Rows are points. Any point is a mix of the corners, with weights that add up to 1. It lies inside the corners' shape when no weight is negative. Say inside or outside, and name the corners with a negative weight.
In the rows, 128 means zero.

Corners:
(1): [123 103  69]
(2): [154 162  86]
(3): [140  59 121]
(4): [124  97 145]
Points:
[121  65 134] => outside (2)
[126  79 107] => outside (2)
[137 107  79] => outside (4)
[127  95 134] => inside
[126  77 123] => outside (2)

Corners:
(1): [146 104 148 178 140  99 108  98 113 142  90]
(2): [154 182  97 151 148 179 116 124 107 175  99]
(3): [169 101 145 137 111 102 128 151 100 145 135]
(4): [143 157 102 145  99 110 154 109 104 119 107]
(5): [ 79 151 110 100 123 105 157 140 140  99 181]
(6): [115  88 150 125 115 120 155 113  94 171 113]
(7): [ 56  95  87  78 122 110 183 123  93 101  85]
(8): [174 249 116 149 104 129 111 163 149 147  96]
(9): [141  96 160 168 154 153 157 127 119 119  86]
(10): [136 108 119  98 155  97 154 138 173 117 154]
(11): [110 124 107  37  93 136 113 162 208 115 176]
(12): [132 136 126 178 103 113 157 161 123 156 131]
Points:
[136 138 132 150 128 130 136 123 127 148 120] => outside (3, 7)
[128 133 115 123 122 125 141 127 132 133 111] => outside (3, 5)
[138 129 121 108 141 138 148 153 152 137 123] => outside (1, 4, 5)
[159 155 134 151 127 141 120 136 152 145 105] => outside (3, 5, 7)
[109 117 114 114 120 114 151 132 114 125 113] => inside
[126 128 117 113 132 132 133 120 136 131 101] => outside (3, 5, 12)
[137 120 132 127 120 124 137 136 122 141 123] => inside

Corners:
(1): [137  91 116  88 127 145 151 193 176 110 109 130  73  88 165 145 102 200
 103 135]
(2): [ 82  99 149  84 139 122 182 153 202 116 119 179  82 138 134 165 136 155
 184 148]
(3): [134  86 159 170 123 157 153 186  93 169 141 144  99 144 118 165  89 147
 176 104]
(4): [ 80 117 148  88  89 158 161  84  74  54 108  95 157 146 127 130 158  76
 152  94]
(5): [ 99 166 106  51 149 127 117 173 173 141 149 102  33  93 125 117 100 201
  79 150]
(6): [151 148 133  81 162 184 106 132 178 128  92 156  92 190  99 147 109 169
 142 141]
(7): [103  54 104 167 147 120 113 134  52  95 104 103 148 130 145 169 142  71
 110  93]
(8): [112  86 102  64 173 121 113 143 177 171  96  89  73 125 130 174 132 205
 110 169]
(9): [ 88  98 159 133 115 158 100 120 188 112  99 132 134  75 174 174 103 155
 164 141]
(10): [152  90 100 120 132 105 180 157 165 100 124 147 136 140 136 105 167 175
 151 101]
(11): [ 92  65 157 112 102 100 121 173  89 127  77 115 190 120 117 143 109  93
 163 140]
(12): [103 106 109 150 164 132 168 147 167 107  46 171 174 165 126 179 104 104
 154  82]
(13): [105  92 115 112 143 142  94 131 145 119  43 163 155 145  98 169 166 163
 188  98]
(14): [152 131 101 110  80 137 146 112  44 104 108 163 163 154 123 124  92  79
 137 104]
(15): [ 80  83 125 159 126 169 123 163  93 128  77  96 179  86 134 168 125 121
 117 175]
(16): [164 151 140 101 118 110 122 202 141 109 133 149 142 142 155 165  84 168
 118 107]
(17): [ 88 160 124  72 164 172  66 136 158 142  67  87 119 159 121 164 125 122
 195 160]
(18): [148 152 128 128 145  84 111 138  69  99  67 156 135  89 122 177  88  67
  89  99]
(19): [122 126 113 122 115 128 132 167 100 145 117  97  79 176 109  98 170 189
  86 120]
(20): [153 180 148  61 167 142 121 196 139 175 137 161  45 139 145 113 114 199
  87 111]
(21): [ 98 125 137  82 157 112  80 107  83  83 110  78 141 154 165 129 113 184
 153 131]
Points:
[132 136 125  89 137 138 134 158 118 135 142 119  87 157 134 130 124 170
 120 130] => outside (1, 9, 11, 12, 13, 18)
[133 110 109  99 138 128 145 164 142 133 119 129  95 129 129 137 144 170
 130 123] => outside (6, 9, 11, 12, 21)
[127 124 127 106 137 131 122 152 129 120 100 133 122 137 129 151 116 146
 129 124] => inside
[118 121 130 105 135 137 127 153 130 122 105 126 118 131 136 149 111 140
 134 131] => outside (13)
—————
*Description of the task*:
The answer must reproduce all of the entries exactly.

*Written response*:
Rows are points. Any point is a mix of the corners, with weights that add up to 1. It lies inside the corners' shape when no weight is negative. Say inside or outside, and name the corners with a negative weight.
In the rows, 128 means zero.

Corners:
(1): [123 103  69]
(2): [154 162  86]
(3): [140  59 121]
(4): [124  97 145]
Points:
[121  65 134] => outside (2)
[126  79 107] => outside (2)
[137 107  79] => outside (4)
[127  95 134] => inside
[126  77 123] => outside (2)

Corners:
(1): [146 104 148 178 140  99 108  98 113 142  90]
(2): [154 182  97 151 148 179 116 124 107 175  99]
(3): [169 101 145 137 111 102 128 151 100 145 135]
(4): [143 157 102 145  99 110 154 109 104 119 107]
(5): [ 79 151 110 100 123 105 157 140 140  99 181]
(6): [115  88 150 125 115 120 155 113  94 171 113]
(7): [ 56  95  87  78 122 110 183 123  93 101  85]
(8): [174 249 116 149 104 129 111 163 149 147  96]
(9): [141  96 160 168 154 153 157 127 119 119  86]
(10): [136 108 119  98 155  97 154 138 173 117 154]
(11): [110 124 107  37  93 136 113 162 208 115 176]
(12): [132 136 126 178 103 113 157 161 123 156 131]
Points:
[136 138 132 150 128 130 136 123 127 148 120] => outside (3, 7)
[128 133 115 123 122 125 141 127 132 133 111] => outside (3, 5)
[138 129 121 108 141 138 148 153 152 137 123] => outside (1, 4, 5)
[159 155 134 151 127 141 120 136 152 145 105] => outside (3, 5, 7)
[109 117 114 114 120 114 151 132 114 125 113] => inside
[126 128 117 113 132 132 133 120 136 131 101] => outside (3, 5, 12)
[137 120 132 127 120 124 137 136 122 141 123] => inside

Corners:
(1): [137  91 116  88 127 145 151 193 176 110 109 130  73  88 165 145 102 200
 103 135]
(2): [ 82  99 149  84 139 122 182 153 202 116 119 179  82 138 134 165 136 155
 184 148]
(3): [134  86 159 170 123 157 153 186  93 169 141 144  99 144 118 165  89 147
 176 104]
(4): [ 80 117 148  88  89 158 161  84  74  54 108  95 157 146 127 130 158  76
 152  94]
(5): [ 99 166 106  51 149 127 117 173 173 141 149 102  33  93 125 117 100 201
  79 150]
(6): [151 148 133  81 162 184 106 132 178 128  92 156  92 190  99 147 109 169
 142 141]
(7): [103  54 104 167 147 120 113 134  52  95 104 103 148 130 145 169 142  71
 110  93]
(8): [112  86 102  64 173 121 113 143 177 171  96  89  73 125 130 174 132 205
 110 169]
(9): [ 88  98 159 133 115 158 100 120 188 112  99 132 134  75 174 174 103 155
 164 141]
(10): [152  90 100 120 132 105 180 157 165 100 124 147 136 140 136 105 167 175
 151 101]
(11): [ 92  65 157 112 102 100 121 173  89 127  77 115 190 120 117 143 109  93
 163 140]
(12): [103 106 109 150 164 132 168 147 167 107  46 171 174 165 126 179 104 104
 154  82]
(13): [105  92 115 112 143 142  94 131 145 119  43 163 155 145  98 169 166 163
 188  98]
(14): [152 131 101 110  80 137 146 112  44 104 108 163 163 154 123 124  92  79
 137 104]
(15): [ 80  83 125 159 126 169 123 163  93 128  77  96 179  86 134 168 125 121
 117 175]
(16): [164 151 140 101 118 110 122 202 141 109 133 149 142 142 155 165  84 168
 118 107]
(17): [ 88 160 124  72 164 172  66 136 158 142  67  87 119 159 121 164 125 122
 195 160]
(18): [148 152 128 128 145  84 111 138  69  99  67 156 135  89 122 177  88  67
  89  99]
(19): [122 126 113 122 115 128 132 167 100 145 117  97  79 176 109  98 170 189
  86 120]
(20): [153 180 148  61 167 142 121 196 139 175 137 161  45 139 145 113 114 199
  87 111]
(21): [ 98 125 137  82 157 112  80 107  83  83 110  78 141 154 165 129 113 184
 153 131]
Points:
[132 136 125  89 137 138 134 158 118 135 142 119  87 157 134 130 124 170
 120 130] => outside (1, 9, 11, 12, 13, 18)
[133 110 109  99 138 128 145 164 142 133 119 129  95 129 129 137 144 170
 130 123] => outside (6, 9, 11, 12, 21)
[127 124 127 106 137 131 122 152 129 120 100 133 122 137 129 151 116 146
 129 124] => inside
[118 121 130 105 135 137 127 153 130 122 105 126 118 131 136 149 111 140
 134 131] => outside (13)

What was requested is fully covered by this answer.